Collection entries
Below are the code and all the weights of a small trained network. Each question names an input and a target symbol and asks about switching units off, where a switched-off unit gives its printed mean instead of its output.

import numpy as np


def w(rows, s, z=0):
    codes = np.array(rows[::2]) - 128.0
    scale = np.full(codes.shape[1], s)
    scale[-1] = z or s
    return codes * scale


def norm(h):
    return h / np.sqrt((h * h).mean(-1, keepdims=True) + 1e-5)


def f(y):
    return np.maximum(y, 0)


def softmax(a):
    e = np.exp(a - a.max(-1, keepdims=True))
    return e / e.sum(-1, keepdims=True)


def log_softmax(a):
    a = a - a.max(-1, keepdims=True)
    return a - np.log(np.exp(a).sum(-1, keepdims=True))


def net(x, mask):
    ids = ['ΔΞαβεημτφψω'.index(c) for c in x.split()]
    T = len(ids)
    res = E[ids] + P[:T]
    r = norm(res)
    for j in range(2):
        rows = slice(2 * j, 2 * j + 2)
        q, k, v = (r @ M[0][rows].T for M in (Q, K, V))
        z = softmax(np.where(np.tri(T) > 0, q @ k.T / 2**0.5, -1e9)) @ v
        o = O[0][rows]
        res = res + np.where(mask[j], z, o[:, -1]) @ o[:, :-1]
    y = f(norm(res) @ A[0][:, :-1].T + A[0][:, -1])
    res = res + np.where(mask[2:10], y, B[0][:, -1]) @ B[0][:, :-1]
    return log_softmax(norm(res)[-1] @ U[:, :-1].T + U[:, -1])


Q, K, V, O, A, B = {}, {}, {}, {}, {}, {}
E = w([
[99,134,172,184],'Δ',
[124,144,153,144],'Ξ',
[83,138,161,170],'α',
[133,160,143,131],'β',
[135,144,144,140],'ε',
[115,60,159,4],'η',
[144,170,144,119],'μ',
[145,176,140,116],'τ',
[53,154,147,145],'φ',
[96,162,118,166],'ψ',
[105,205,114,94],'ω',
],0.016)
P = w([
[207,211,254,242],'0',
[168,223,230,207],'1',
[147,210,201,177],'2',
[127,181,171,144],'3',
[124,158,144,113],'4',
[114,130,121,89],'5',
[124,115,113,75],'6',
[96,112,119,67],'7',
],0.0047)
Q[0] = w([
[97,254,193,175],'h0',
[94,121,125,140],'h0',
[105,99,100,79],'h1',
[98,232,158,149],'h1',
],0.015)
K[0] = w([
[85,80,15,50],'h0',
[167,74,137,106],'h0',
[173,143,122,158],'h1',
[83,64,82,2],'h1',
],0.008)
V[0] = w([
[123,135,44,213],'h0',
[157,155,176,120],'h0',
[104,74,193,113],'h1',
[78,188,6,113],'h1',
],0.011)
O[0] = w([
[101,97,51,255,48],'h0',
[134,126,114,28,252],'h0',
[133,44,151,74,141],'h1',
[129,176,178,175,74],'h1',
],0.0099,0.0038)
A[0] = w([
[137,234,73,222,209],'n0',
[152,223,144,146,131],'n1',
[96,146,93,197,105],'n2',
[229,34,103,128,167],'n3',
[249,185,114,81,176],'n4',
[57,189,107,71,3],'n5',
[51,193,198,44,136],'n6',
[188,123,1,140,187],'n7',
],0.0083,0.0038)
B[0] = w([
[164,118,62,36,206],'n0',
[35,118,86,165,188],'n1',
[245,132,22,136,154],'n2',
[4,194,84,124,141],'n3',
[104,80,149,196,191],'n4',
[200,61,177,195,152],'n5',
[186,109,117,140,255],'n6',
[225,2,128,193,138],'n7',
],0.0073,0.0096)
U = w([
[96,115,132,37,191],'Δ',
[178,122,171,95,166],'Ξ',
[189,148,177,116,97],'α',
[112,51,123,133,78],'β',
[127,109,205,216,143],'ε',
[170,99,37,159,158],'η',
[113,134,134,109,18],'μ',
[87,237,135,132,253],'τ',
[7,120,131,134,134],'φ',
[79,67,146,146,62],'ψ',
[156,108,159,141,59],'ω',
],0.015,0.004)

Each question gives the input, a string of symbols that net reads in full, and the target symbol t.
The units are the heads (2 rows each of Q, K, V and O) and the neurons (one row each of A and B). Each row of codes is followed by its name. A weight is (code - 128) times the scale printed after its matrix; where a second scale follows, it is the last column's (O, A, B and U).
mask holds one flag per unit, heads first, then neurons. A switched-off unit (its flag False) gives its mean, the last column of its rows in O or B, instead of its output. The means were averaged over made-up inputs and are rounded, as every weight is.
A unit's drop is (log p(t) with every unit on - log p(t) with that unit switched off) / (log p(t) with every unit on - log p(t) with every unit switched off).
The circuit of an input: a set's keep is (log p(t) with only the set's units on - log p(t) with every unit switched off) / (log p(t) with every unit on - log p(t) with every unit switched off). Starting from all 10 units, units are removed one at a time, each time the one whose removal leaves the highest keep (on an exact tie, the one counted first), for as long as the keep stays at least 0.8.
units of the circuit, in order: the units of the circuit, biggest drop first
top k neurons: the k neurons with the biggest drops, biggest first
drop when u is switched off: that unit's drop, to one decimal
input ω φ τ, target τ: units of the circuit, in order -> (h1, n1)
input ω Ξ ω φ τ τ μ, target α: top 4 neurons -> (n6, n4, n5, n3)
input ψ φ μ, target η: top 3 neurons -> (n1, n6, n0)
input ω Δ Δ τ φ φ μ Ξ, target ε: units of the circuit, in order -> (n0, h1)
input β τ ψ μ Δ φ ψ β, target η: units of the circuit, in order -> (h0)
input Δ Δ ψ Δ Δ φ α α, target ε: units of the circuit, in order -> (n0, h0)
input Δ φ Ξ, target ε: units of the circuit, in order -> (n0, h1, h0)
input ψ Ξ Δ Ξ Δ Δ φ τ, target ε: top 4 neurons -> (n4, n0, n1, n2)
input φ ψ φ ω ψ ψ φ Δ, target η: top 2 neurons -> (n2, n0)
input β ψ Δ τ μ ψ μ τ, target η: units of the circuit, in order -> (h0, n4)
input ω τ φ β, target ε: top 2 neurons -> (n4, n2)
input ψ Δ ψ φ Δ, target η: top 2 neurons -> (n2, n4)
input Δ α ψ Δ φ, target η: units of the circuit, in order -> (h0, n2)
input φ μ τ ω τ, target τ: units of the circuit, in order -> (h1)
input ω ψ ψ ε φ φ τ, target ε: top 3 neurons -> (n4, n2, n1)
input α τ μ α Δ φ β φ, target ε: top 2 neurons -> (n0, n5)
input Δ Δ Ξ, target Δ: top 2 neurons -> (n3, n1)
input ψ φ μ Δ Ξ μ ε Δ, target Ξ: top 2 neurons -> (n1, n6)
input φ α β α μ ψ Δ α, target η: drop when n1 is switched off -> 0.1
input φ μ Ξ μ φ Δ ε, target ε: top 3 neurons -> (n0, n4, n2)
input Δ ψ Δ ψ ψ ε μ, target η: drop when n0 is switched off -> 0.1
input η φ φ φ τ Δ, target Δ: drop when n7 is switched off -> 0.0
input η Ξ μ, target Δ: units of the circuit, in order -> (h1)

§ HOW TO COMPLETE THIS TASK:
Every line above that holds the string "question" should be copied out.

§ RESPONSE:
Below are the code and all the weights of a small trained network. Each question names an input and a target symbol and asks about switching units off, where a switched-off unit gives its printed mean instead of its output.
Each question gives the input, a string of symbols that net reads in full, and the target symbol t.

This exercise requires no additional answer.